EXERCISE PROMPT: Copy out exactly the lines below that run from the one holding "91 155 133]" to the one holding "[101 169 162 209 193 147 175]", keeping both of those lines and no others.

Records from a dataset:
--------------------

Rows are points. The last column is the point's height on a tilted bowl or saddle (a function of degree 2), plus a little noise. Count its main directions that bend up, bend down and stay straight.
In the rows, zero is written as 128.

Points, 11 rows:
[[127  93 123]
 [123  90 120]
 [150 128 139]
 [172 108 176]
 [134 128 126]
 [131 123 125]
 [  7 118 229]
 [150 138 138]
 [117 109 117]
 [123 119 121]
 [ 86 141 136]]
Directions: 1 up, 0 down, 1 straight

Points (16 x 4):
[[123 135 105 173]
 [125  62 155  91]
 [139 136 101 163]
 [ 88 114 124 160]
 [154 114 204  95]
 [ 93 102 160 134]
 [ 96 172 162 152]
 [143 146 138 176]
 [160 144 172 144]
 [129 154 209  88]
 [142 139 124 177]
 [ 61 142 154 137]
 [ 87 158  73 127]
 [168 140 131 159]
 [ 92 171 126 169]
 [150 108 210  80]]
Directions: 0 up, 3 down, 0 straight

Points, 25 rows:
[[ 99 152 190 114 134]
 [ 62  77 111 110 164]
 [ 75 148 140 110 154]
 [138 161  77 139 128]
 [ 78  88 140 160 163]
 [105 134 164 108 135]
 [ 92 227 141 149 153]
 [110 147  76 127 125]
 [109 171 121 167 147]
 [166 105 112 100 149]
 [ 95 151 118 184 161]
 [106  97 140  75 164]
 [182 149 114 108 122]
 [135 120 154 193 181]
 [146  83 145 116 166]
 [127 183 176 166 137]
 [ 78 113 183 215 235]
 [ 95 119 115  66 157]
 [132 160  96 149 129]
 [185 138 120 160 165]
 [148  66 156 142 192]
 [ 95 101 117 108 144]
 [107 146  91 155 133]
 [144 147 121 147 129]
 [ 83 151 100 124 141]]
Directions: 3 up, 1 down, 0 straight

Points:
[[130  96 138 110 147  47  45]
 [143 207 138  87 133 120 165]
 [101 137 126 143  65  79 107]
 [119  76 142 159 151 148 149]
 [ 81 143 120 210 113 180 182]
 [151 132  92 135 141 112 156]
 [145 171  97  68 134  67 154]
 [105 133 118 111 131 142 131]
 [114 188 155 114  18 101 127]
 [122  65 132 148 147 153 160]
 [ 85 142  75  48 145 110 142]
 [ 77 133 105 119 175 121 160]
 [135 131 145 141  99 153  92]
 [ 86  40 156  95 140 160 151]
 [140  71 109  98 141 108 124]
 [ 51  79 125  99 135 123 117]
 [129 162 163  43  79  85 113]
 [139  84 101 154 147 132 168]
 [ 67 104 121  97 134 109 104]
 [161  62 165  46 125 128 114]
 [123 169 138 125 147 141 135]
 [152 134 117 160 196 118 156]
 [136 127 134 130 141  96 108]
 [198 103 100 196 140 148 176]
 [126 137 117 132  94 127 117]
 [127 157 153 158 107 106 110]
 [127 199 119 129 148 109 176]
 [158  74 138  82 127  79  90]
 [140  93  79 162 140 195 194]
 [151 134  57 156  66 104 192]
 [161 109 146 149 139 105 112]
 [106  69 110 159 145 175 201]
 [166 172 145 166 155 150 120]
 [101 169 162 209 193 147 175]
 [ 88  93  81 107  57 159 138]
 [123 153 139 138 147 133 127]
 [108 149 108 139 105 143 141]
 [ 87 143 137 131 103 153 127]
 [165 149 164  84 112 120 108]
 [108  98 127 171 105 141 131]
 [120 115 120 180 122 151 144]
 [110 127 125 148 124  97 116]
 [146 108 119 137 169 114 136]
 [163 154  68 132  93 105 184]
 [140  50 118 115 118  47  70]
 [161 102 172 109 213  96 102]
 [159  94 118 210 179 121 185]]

--------------------

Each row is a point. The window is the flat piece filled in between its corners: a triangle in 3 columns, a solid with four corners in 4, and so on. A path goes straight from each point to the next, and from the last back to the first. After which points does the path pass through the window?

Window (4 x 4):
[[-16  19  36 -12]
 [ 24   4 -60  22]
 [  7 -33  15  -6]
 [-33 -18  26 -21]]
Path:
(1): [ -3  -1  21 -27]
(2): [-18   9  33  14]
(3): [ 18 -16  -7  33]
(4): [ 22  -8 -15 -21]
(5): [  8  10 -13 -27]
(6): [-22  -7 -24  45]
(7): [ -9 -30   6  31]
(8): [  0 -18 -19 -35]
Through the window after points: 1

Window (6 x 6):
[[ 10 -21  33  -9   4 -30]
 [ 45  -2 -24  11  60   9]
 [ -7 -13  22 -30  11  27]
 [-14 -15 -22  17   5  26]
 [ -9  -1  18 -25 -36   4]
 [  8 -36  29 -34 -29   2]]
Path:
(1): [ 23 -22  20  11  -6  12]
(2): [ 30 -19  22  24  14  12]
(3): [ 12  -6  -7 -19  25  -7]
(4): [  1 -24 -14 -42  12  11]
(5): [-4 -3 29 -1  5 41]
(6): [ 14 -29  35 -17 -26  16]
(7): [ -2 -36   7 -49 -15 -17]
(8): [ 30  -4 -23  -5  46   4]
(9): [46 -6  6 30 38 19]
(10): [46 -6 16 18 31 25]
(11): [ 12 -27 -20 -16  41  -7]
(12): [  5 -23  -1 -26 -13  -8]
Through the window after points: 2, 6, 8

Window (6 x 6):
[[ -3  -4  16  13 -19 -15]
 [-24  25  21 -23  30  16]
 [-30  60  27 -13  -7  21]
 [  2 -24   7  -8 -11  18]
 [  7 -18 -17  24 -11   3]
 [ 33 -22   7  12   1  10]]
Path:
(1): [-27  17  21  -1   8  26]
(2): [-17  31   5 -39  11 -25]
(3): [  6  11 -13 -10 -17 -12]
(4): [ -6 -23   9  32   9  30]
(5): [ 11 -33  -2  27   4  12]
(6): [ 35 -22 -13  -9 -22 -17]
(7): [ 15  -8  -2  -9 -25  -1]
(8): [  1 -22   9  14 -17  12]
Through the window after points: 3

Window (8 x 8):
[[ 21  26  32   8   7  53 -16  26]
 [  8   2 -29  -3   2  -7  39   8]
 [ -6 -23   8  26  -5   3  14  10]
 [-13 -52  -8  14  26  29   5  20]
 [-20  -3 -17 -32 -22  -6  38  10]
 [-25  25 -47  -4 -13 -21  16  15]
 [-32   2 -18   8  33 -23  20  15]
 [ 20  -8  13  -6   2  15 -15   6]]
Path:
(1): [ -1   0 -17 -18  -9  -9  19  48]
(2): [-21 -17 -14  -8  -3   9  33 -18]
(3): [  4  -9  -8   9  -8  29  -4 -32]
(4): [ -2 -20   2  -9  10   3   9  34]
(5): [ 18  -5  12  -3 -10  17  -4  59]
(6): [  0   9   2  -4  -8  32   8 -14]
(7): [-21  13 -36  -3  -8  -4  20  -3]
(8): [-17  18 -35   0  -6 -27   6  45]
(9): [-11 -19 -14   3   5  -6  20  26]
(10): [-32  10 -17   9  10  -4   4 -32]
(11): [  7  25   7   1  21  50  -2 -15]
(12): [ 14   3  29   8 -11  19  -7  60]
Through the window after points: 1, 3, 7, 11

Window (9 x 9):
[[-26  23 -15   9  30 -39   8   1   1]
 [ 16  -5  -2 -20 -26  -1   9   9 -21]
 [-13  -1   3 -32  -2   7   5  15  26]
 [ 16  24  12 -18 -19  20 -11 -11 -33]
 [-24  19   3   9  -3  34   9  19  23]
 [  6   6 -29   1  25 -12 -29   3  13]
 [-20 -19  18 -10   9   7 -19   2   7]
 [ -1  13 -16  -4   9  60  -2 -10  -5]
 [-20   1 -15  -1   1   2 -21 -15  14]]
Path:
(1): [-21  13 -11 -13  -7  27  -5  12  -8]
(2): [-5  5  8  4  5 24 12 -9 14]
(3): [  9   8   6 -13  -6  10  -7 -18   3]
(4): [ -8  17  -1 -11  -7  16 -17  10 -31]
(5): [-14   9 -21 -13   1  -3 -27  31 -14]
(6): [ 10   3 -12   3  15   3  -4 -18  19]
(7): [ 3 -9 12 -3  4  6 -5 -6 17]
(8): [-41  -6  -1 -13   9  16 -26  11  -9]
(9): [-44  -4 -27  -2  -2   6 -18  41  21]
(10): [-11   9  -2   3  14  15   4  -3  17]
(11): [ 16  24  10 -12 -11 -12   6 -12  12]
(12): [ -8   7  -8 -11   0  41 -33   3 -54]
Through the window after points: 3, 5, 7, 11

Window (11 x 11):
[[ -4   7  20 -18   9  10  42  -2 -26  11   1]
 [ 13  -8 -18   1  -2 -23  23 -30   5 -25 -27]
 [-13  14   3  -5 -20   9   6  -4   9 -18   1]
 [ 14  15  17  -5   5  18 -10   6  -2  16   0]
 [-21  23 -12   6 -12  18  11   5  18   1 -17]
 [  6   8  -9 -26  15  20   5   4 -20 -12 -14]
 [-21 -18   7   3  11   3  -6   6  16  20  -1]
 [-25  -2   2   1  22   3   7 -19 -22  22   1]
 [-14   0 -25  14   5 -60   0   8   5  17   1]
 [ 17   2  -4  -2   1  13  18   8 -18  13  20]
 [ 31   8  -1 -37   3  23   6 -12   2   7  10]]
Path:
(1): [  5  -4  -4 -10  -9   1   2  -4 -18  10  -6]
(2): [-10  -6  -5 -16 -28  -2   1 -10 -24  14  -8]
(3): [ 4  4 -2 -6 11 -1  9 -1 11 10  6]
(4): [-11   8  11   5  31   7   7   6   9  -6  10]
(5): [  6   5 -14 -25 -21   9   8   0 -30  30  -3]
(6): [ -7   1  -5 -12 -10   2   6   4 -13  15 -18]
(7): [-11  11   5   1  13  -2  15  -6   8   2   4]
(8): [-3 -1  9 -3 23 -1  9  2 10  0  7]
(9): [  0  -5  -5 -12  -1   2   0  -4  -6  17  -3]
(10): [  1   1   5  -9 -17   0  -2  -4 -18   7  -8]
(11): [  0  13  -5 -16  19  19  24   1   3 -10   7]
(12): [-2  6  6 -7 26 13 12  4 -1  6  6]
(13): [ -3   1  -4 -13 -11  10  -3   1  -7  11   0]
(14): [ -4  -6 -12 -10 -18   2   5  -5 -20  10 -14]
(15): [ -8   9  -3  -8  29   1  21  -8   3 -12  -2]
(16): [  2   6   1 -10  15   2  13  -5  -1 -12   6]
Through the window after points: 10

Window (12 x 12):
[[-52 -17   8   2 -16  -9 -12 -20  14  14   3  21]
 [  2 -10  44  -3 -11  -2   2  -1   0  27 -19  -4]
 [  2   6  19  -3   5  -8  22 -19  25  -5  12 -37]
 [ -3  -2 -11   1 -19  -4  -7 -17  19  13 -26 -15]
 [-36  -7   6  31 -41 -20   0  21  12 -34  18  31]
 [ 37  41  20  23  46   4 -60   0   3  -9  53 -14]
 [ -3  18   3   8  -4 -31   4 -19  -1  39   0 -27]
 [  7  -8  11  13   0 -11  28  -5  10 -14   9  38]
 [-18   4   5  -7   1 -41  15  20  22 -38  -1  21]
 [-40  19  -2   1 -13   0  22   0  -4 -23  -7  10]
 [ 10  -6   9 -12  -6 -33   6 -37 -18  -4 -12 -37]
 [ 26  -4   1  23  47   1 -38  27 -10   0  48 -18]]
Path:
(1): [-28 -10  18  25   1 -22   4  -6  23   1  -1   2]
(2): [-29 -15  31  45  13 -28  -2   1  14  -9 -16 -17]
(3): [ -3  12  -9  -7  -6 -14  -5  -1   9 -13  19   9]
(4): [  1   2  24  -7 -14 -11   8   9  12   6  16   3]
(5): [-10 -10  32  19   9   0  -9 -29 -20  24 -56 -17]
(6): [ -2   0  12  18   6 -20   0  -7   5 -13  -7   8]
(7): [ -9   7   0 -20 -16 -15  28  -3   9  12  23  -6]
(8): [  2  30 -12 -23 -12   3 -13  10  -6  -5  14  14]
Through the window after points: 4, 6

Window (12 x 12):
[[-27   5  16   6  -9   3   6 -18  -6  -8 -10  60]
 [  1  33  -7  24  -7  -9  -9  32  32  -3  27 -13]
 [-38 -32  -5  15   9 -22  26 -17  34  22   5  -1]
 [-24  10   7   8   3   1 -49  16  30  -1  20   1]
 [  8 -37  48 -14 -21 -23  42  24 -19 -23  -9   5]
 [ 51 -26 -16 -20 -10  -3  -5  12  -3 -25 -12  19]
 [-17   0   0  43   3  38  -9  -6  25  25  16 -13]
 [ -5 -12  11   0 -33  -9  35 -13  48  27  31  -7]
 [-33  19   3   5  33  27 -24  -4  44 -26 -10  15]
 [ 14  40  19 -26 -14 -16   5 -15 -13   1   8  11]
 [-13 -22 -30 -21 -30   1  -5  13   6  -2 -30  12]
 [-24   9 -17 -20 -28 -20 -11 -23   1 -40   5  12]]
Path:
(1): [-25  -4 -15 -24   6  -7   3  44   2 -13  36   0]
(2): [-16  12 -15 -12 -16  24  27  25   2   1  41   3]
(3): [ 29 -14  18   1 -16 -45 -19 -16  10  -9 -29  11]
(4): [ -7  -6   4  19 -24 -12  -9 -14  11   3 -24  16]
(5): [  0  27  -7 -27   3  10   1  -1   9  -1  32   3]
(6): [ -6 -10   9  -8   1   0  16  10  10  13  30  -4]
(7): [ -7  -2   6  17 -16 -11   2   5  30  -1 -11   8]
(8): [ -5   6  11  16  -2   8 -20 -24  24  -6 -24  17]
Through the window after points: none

--------------------

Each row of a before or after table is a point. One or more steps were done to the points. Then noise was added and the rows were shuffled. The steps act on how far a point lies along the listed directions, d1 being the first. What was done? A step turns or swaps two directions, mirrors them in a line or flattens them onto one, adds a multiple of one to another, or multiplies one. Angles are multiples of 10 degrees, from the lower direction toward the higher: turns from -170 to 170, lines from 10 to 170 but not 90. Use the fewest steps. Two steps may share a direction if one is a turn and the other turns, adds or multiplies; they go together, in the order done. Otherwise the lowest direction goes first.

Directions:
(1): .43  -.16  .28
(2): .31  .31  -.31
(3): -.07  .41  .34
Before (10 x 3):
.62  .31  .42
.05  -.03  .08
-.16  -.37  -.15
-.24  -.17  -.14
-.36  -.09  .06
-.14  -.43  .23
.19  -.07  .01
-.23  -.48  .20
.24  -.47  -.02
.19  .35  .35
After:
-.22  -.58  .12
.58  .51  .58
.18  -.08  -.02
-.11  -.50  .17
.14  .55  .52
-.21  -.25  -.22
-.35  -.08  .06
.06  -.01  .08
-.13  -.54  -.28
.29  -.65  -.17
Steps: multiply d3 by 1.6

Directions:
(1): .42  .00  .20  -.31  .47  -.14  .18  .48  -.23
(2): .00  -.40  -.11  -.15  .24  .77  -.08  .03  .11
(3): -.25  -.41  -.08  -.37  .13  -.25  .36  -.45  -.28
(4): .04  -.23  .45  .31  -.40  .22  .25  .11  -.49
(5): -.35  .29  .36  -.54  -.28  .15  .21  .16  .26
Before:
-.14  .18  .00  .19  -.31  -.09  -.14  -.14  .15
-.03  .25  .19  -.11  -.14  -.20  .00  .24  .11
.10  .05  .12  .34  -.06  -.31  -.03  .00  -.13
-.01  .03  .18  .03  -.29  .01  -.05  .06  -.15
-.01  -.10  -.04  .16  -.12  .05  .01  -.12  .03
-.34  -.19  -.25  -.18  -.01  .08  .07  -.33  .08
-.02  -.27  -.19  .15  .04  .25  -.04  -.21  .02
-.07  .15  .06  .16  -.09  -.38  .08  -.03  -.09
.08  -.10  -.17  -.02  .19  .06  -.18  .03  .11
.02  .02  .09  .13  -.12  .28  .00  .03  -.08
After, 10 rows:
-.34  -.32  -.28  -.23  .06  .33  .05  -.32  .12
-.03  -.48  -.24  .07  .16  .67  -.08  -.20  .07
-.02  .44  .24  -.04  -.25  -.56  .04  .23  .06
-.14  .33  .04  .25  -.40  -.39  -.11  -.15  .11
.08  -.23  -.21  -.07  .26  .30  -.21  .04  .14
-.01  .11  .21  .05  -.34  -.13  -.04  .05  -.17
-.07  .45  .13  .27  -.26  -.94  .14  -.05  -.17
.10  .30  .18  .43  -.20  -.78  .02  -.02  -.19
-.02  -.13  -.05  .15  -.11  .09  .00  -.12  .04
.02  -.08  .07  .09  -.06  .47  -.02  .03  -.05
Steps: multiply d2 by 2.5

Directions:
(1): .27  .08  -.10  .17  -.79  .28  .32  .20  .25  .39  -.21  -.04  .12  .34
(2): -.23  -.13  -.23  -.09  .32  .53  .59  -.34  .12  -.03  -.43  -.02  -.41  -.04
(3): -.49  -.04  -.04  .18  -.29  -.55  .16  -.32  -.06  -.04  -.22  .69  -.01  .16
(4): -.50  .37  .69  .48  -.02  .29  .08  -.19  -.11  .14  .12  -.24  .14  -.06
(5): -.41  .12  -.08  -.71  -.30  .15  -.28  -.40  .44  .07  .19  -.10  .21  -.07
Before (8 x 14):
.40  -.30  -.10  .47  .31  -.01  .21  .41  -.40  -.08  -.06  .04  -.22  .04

--------------------

REPLY TO THE EXERCISE:
 [107 146  91 155 133]
 [144 147 121 147 129]
 [ 83 151 100 124 141]]
Directions: 3 up, 1 down, 0 straight

Points:
[[130  96 138 110 147  47  45]
 [143 207 138  87 133 120 165]
 [101 137 126 143  65  79 107]
 [119  76 142 159 151 148 149]
 [ 81 143 120 210 113 180 182]
 [151 132  92 135 141 112 156]
 [145 171  97  68 134  67 154]
 [105 133 118 111 131 142 131]
 [114 188 155 114  18 101 127]
 [122  65 132 148 147 153 160]
 [ 85 142  75  48 145 110 142]
 [ 77 133 105 119 175 121 160]
 [135 131 145 141  99 153  92]
 [ 86  40 156  95 140 160 151]
 [140  71 109  98 141 108 124]
 [ 51  79 125  99 135 123 117]
 [129 162 163  43  79  85 113]
 [139  84 101 154 147 132 168]
 [ 67 104 121  97 134 109 104]
 [161  62 165  46 125 128 114]
 [123 169 138 125 147 141 135]
 [152 134 117 160 196 118 156]
 [136 127 134 130 141  96 108]
 [198 103 100 196 140 148 176]
 [126 137 117 132  94 127 117]
 [127 157 153 158 107 106 110]
 [127 199 119 129 148 109 176]
 [158  74 138  82 127  79  90]
 [140  93  79 162 140 195 194]
 [151 134  57 156  66 104 192]
 [161 109 146 149 139 105 112]
 [106  69 110 159 145 175 201]
 [166 172 145 166 155 150 120]
 [101 169 162 209 193 147 175]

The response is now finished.